» **Brief**
Your whole reply should be the lines from the one that contains "Bilo: [180 128" through the last line of the listing, copied exactly.
*** Given records ***
Each row is a point on a tangle of strands that fork, close into loops and nearly touch. The rows are in no order.
In the rows, 128 means zero.
Points whose rows are less than 118 apart are linked; no others are. Some points are linked to none.
Dufo: [ 97 131 129  54 138 163 180 184 147  76 141 156 123  78  45 107 132 134
 134  94 156 168 188 137 157 171]
tis: [121 146 109 145 124 126 169 101  74 126 142 139 122 110 119  83 162 121
 159 106 135  84 159  97 168 154]
tana: [132 125 152 159 135 129 115  87 112  92 121 141 120 109 115 166  96  70
 132 104  69 107 159 157 143  94]
Lesip: [132 119 103  49  96 189 187 135 122  80 117 192 139  60 149 130 146 173
 129 127 166 153 105 177 138 189]
Vives: [129 167 168 128 117  88  90 127 153  89  68 171 150 170 136 186 143 108
 135 134  81 135 142 138 108 117]
pib: [ 98  70 151 124 121 143 131 113 168 186 185  78 112 127 196 113 151 151
  90 107 113 146 110 166 102 149]
Pesir: [111 109 111  54 120 159 179 163 102  78 136 142 117  90 113  74 159 149
  91  88 150 165 103 145 132 142]
ral: [132 123 127 186 103 156 129 180 114 152 122 125 124 180  96 100 148 162
 101 157 169 170  70 143 103 126]
Gogup: [131 117  99 122 126 120 163 101  86 149 187 110  99 113 141  68 168 114
 145 123 120  84 119 106 178 171]
viraz: [112 161 110  75 133 125 118 166 142 108 110 109 139 160 125 116 126 138
 142  88 147 130  93  99 153 125]
Lopo: [144 142 127 205 126 100 147 113 130 130  82 162 124 186 134 171 119 128
 149 162 110 124 132 140  96 107]
mafiz: [117 105  78  94 118 160 133 110  88 121 140  87 134  92 167  78 172 129
  79 101 121 142 150 127 128 156]
tel: [ 70 149 116  73 119 168 141 144 143 126  88 135 128 120  51  91 159 149
 111 119 110  93 217 102 128 144]
gidu: [120  83 162 163 119 138 128  86 127  98 131 130 132 136 118 138  83  95
 117 125 112 133 134 171 119  76]
puf: [ 92 113  85 151 178 159 153 148  85 137 119 150 170  93  74  78 176  87
 105 155 138 104 187  80 138 188]
ruz: [120 110 147 166 160 121 132 115 116 172 143 128 143 173 196 148 165 104
 145 142 119  89 127 131 123 135]
guk: [143 127 146 123 118 116 137  88  82 143 126 134 134 110 150 147 141  88
 183 129  57 102 110 115 196 147]
Zinil: [ 76 151 116 106 110 153 157 109 122 106 108 114 163  94  87  94 175 141
 102 110 127 111 217 111 139 160]
nus: [130 133  90 100 176  87 162 133 155 116 153 137 151 111 158 124 164 160
 165 148 162  51 137 100 116  87]
mide: [146 153 190 109 127 104  68 146 178 100  93 114 167 152 129 184  97  73
 104 133 133 143  83 144 166 151]
Zive: [137  56 145 198 113 142 154 124 131 161 167 126 127 178 118 113 113 134
  93 152 137 155  94 181 105  96]
zab: [131  85 176 185 107 149 120 161 132 123 146 130 115 188  80 116  76 121
 108 144 127 185  93 171 115  91]
vire: [127  87  60 113 116 149 166 101  73 117 165 121 121  85 161  76 175 146
  85 123 135 115 136 136 101 140]
tif: [129  58 123 176 137 147 166 110  93 130 157 118 139 138 134 101 119 137
  81 124  99 164 111 170  94 105]
ratol: [127 117 109 151 143 113 139 117 105 153 123 109 123 159 184 136 170 167
 134 152 148  99 126 123 100 101]
vemon: [115 165 133 130 120 126  84  93 109 102 130 144 152  96 112 148  97  96
 128 104  47 117 155 108 151 128]
pom: [140 160 141 101 129 108  74 156 160  73 113 130 143 163 123 148 106 106
 127 117 125 133  92 105 158 139]
Tiko: [109 120 125 150 107 149 138 137  82 133 108 110 116 163 154 145 160 170
 110 117 129 130 131 132 107 105]
bapa: [137 153  71 114 136 140 119 114  75 167 120 101 129  75 157 131 143 181
 138 104 130 121 140  67 127 134]
zon: [124 124 103  70 124  92 154 136 186 107 152 115 147 111 116 126 146 176
 170 149 191  85 116 125 133 104]
lutod: [133 102  76  95 139 143 155 109  84 136 176 118 115  42 160 100 176 163
 125 135 167  85 142 109 119 142]
lor: [122 164  94 126 120 140 118 100  86 172  82 110 127 105 163 170 128 154
 152 105  81 121 139  86 122 135]
Vuse: [149 119 139 172  88 150 127 180 120 185 158 144 109 163 134 101 172 168
  86 179 188 154  81 147  88 139]
rozog: [161 114 128 135 112 114 111  63 142 118 116 112 154  74 133 165  74  85
 141 116 101 128  96 142 173 113]
sofig: [165 157 167 115 104 165 143 139 144 176 162 109 114 142 135 154  84 135
 143 108 187 170  94 176 139 182]
Felut: [108 131 220 105 112 121 121 139 154 144 124 105 119 167 121 137 108  57
 130 159 167 127 113 183 139 116]
Sis: [136 113 131 121 107 146  98  83 136 138 116 109 147  82 100 141  52  96
 107  89  81 152 114 149 146 101]
totep: [118  77 134 173 136 150  90 179 130 112 150 157 107 156  45 146  74 135
 125 145 102 185 104 129 111 112]
pigod: [ 86 110 112  84 152 145 125 167 103  86 144  99 114 133 109 100 123 121
 116 100 103 157 156  98 121 138]
bag: [130 167 133 134 111 117  82 103 122 135 110 153 176 109 108 142  85 100
  92 109  69 114 170  71 178 157]
Voge: [131  99 123  97 126 156 114 150 142 154 145  83 138 149 153 116 120 156
  96  94 138 155  70 124 151 167]
biso: [140 188 157 129 110  87 112 131 150  93  59 142  99 184 150 191 138 130
 159 155 115 152 130 110 121 118]
Lim: [137 181 185 110  91  91 109 108 141 163  80  94  90 137 132 171 102 105
 161 170 169 165 130 147 125 114]
vot: [146 188 104 120  86 112  83  98 173 114 135 185 122 109  63 107  87 155
  97  97 113 116 151  65 164 116]
lavab: [161 127  65 199 127  91 136 125 153 121 119 141 132 183 109 120 126 146
 132 153 174 121  97 128  94  84]
leri: [148 135 115  80 142 121 151 164 156 102 117 125  99 124 137 138 147 197
 176 146 196  99 103 135 100  88]
Pake: [150 153 114 154 196 110 127 149 171 108 163 125 105 107 179 106 167 159
 156 151 155  71 143 120  93  89]
Bipam: [139  95 142 110 131  97 146 109  94 146 169 121 127 134 146  90 160  86
 168 130  83  89 117  98 200 166]
kiz: [130 139 120 129 119 142 135  78  85 157 107 108 140  84 162 153 117 112
 164 105  76 117 125 109 160 145]
Dife: [123 113 116 195 160 136 106 149 115 124 130 153 195 173 114 137 116  88
 130 155  95 123 103 107 120 127]
Pumop: [110 139  87 107 114 147 147  95  99 117 125  96 158  56 127  75 189 146
 105 104 157 120 186 105 154 170]
boges: [150 128 131 193 131 114 135  91 100 119 100 172 124 140 139 171 119  85
 156 132  77 109 138 149 134 105]
Gon: [ 93 172  83  54 108 169 121 140 128 130  86 131 120 109  86  70 146 151
 111  91  88 130 182  92 116 141]
rok: [111  96 189 117 127 154 111 165 130  99 136 127  78 149  91 152  73 112
 147 104 105 172 127 178 132 113]
nit: [118 142 150 211 103 124 120 130 135 160  75 135 136 181 101 155 113 113
 124 167 107 143 144 147 104 106]
Mel: [133  89 170 189 124 127 146  89 131 149 125 114 128 161 123 133 103  88
 107 149 142 138 122 198 113  92]
Ribe: [155 130  76 102 147 147 119 128 100 155 132  90 135  48 164 113 152 196
 117 135 167 104 129  85 117 117]
doluf: [ 97 144 110 159 151 132 152 142  62 131 107 159 143 116  91  73 158 103
 134 121  99  93 182  73 154 174]
nilo: [109 133 112  52 134 185 176 191 122  68 126 133 137  70  75  85 144 139
 107  91 149 159 147 150 140 181]
Getag: [102 132 112 120 171  98 112 134 153 171 176 117 136 105 192 129 180 135
 164 108 124  82 121 102 122 149]
lurub: [125 111 128 114  98 143 101 111 128  98 143  97 127 123 102 108  74 134
 110  83  84 174 109 112 148 115]
Vik: [127 140 179 124 155 113  87 127 107  97  92 160 183  97 127 193 137  47
 117 125  76 109 140 137 119 128]
rup: [131 158 196 118  85 130 130 127 144 125  99 106  96 148 114 134 105  91
 145 147 171 162 123 180 142 114]
kam: [166 184 185 117 134  95 114 126 162 162  80  90 132 128 155 171 108 132
 153 186 156 145 139 108 110 130]
Soko: [146 141 110 129 123  97 110  85 146  97 183 131 157 119 128 120 108 101
 144 114 129 104 101  87 165 140]
ras: [121 166 200 133 135 100  76 136 129  87  50 166 153 130 129 193 138  66
 115 124 101 124 144 151 113 118]
guko: [136 152 122 132 138 109 160 171 144 113 107 132  94 186 138 143 167 172
 162 146 198 122 112 143 106  94]
gifer: [150 172 125 121 118  86 125 141 156  82  94 130  67 186 144 149 135 158
 170 129 162 147 123 123 103 104]
vesap: [188 131 163 144 181  92  95  92 187 166 124 118 132  77 178 179 107 105
 160 169 124 116 118 121 125 164]
gutos: [141 140 130 153 172 116 125 158 139 156 154 113 112 160 189 134 169 169
 132 176 174  92 141 126  75  93]
Rorub: [145  78  77 124 136 102 177 123 127 129 174 139 119 117 129 109 153 173
 119 138 194 102 121 140  98  71]
rigis: [144 142 120 146 196  84 117 123 187 150 171 114 118  93 196 116 153 146
 168 140 123  96 127 104 105 122]
rap: [101 157 114  56 148 156 131 176 142  82 156 182 102  93  38 105  89 131
 146  88 130 146 155 111 138 152]
lafu: [133  92 105 104 112 142 119 127 117 144 107  90 149 136 137 113  71 134
  88  99 112 155 103 100 154 145]
veze: [115 109 124 148 125 152 136 163 104 136 115 116 118 201 134 103 144 143
  91 128 162 145 108 151 106 119]
gobiv: [110 148  88 105 106 162 132 109 100 142 117 116 115 113 110  93 148 154
 104  87  61 125 176 100 110 132]
dinet: [108 111 136 152 160  98 126 134 143 175 163 147 135 135 207 138 166 105
 176 108  92  85 129 133 133 162]
bobi: [137 122  98 126 108 111 115 110 120 151 109 132 164 123 142 139  54 115
  81 102 104 121 157  80 178 142]
padi: [152 175 167 133  93 159 126 143 132 132 125 125  95 160 124 155  85 125
 152 101 161 181 102 165 138 145]
favuv: [153  99  59 174 128 114 157 119 132 146 136 149 153 143 114 110 142 169
 134 141 186 110  92 142  91  69]
Nikel: [100 141 115  88 140 140 108 189 125  70 138 179  91 141  47 102  87 128
 140  85 107 138 148 122 126 109]
suni: [161 161 197 121 158  89 118  85 184 175 102 104 126 105 168 174 132  93
 164 188 141 123 152 131  93 142]
Teb: [112 130 209 118 129 104  89 107 193 138 123 109 141 144 153 163 118  71
 118 144 131 125 103 157 146 124]
Sab: [157 136  92 212 147  83 144  97 149 123 116 154 127 178 144 157 121 128
 158 169 148 122 108 108  96 119]
tak: [119 116 148 212  96 147 130 111 116 185  99 116 140 141 101 136 104  92
 114 176 138 145 123 175 103  99]
Bovo: [104 122 110  95 138 116  97 170 130  78 166 186  77 158  34 134  99 128
 115 143  91 128 163 102 132 110]
Bilo: [180 128 137 142 157 103 122  63 153 141 108 121 123  73 160 178 106  97
 162 154 121 118 104 140 152 145]
bil: [107  99 168  95 115 159 117 148 146 154 165  79 119 148 176 106 127 128
 105 106 124 145  96 161 130 166]
Fet: [119  88 129 118 100 138 149  99 103 102 162 100 129 123 145 104 127 145
  92  87 104 183 111 143 124 108]
Ranu: [127 113 125 167 133 123 113 176 127 191 150 141 106 147 161 111 174 176
 109 205 186 106 126 144  63 127]
tus: [131 100  99  53 102 142 177 140 127 123 153 140 144  82 122  80 141 169
 101  97 172 152  85 143 158 141]
par: [110  77 125 143 134 117  91 160 126  91 154 170 105 158  47 155  65 129
 115 148  73 144 142 119 124  98]

A tip is a point with one link. Name the tips that can be reached along the links from each point below, in the order of the rows.
tak: pib, viraz, sofig, Rorub, tus
Vuse: Vik
tis: puf, gobiv

A fork is a point with three links, a tip a point with one. Leave the first point through the second and follow the links. Name the first fork or tip that comes.
lor, bapa: gobiv
Vives, biso: Pake
zon, leri: Vik
Ribe, bapa: puf
tus, Pesir: Zive

Name the points in between on the shortest way along the links from the first point to the second, in order.
zab, suni: Zive, tif, Fet, lurub, Sis, rozog, Bilo, vesap
rap, Rorub: Nikel, Bovo, par, totep, zab, Zive, Mel, tak, nit, Lopo, Sab, lavab, favuv
Fet, viraz: lurub, Sis, rozog, Bilo, vesap, suni, kam, Lim, rup, Felut, Teb, mide, pom
Gon, Bipam: tel, Zinil, Pumop, mafiz, vire, lutod, Ribe, bapa, lor, kiz, guk
Vives, veze: biso, gifer, guko, leri, zon, nus, Pake, gutos, ratol, Tiko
*** End of Given records ***
» **Problem solution**
Bilo: [180 128 137 142 157 103 122  63 153 141 108 121 123  73 160 178 106  97
 162 154 121 118 104 140 152 145]
bil: [107  99 168  95 115 159 117 148 146 154 165  79 119 148 176 106 127 128
 105 106 124 145  96 161 130 166]
Fet: [119  88 129 118 100 138 149  99 103 102 162 100 129 123 145 104 127 145
  92  87 104 183 111 143 124 108]
Ranu: [127 113 125 167 133 123 113 176 127 191 150 141 106 147 161 111 174 176
 109 205 186 106 126 144  63 127]
tus: [131 100  99  53 102 142 177 140 127 123 153 140 144  82 122  80 141 169
 101  97 172 152  85 143 158 141]
par: [110  77 125 143 134 117  91 160 126  91 154 170 105 158  47 155  65 129
 115 148  73 144 142 119 124  98]

A tip is a point with one link. Name the tips that can be reached along the links from each point below, in the order of the rows.
tak: pib, viraz, sofig, Rorub, tus
Vuse: Vik
tis: puf, gobiv

A fork is a point with three links, a tip a point with one. Leave the first point through the second and follow the links. Name the first fork or tip that comes.
lor, bapa: gobiv
Vives, biso: Pake
zon, leri: Vik
Ribe, bapa: puf
tus, Pesir: Zive

Name the points in between on the shortest way along the links from the first point to the second, in order.
zab, suni: Zive, tif, Fet, lurub, Sis, rozog, Bilo, vesap
rap, Rorub: Nikel, Bovo, par, totep, zab, Zive, Mel, tak, nit, Lopo, Sab, lavab, favuv
Fet, viraz: lurub, Sis, rozog, Bilo, vesap, suni, kam, Lim, rup, Felut, Teb, mide, pom
Gon, Bipam: tel, Zinil, Pumop, mafiz, vire, lutod, Ribe, bapa, lor, kiz, guk
Vives, veze: biso, gifer, guko, leri, zon, nus, Pake, gutos, ratol, Tiko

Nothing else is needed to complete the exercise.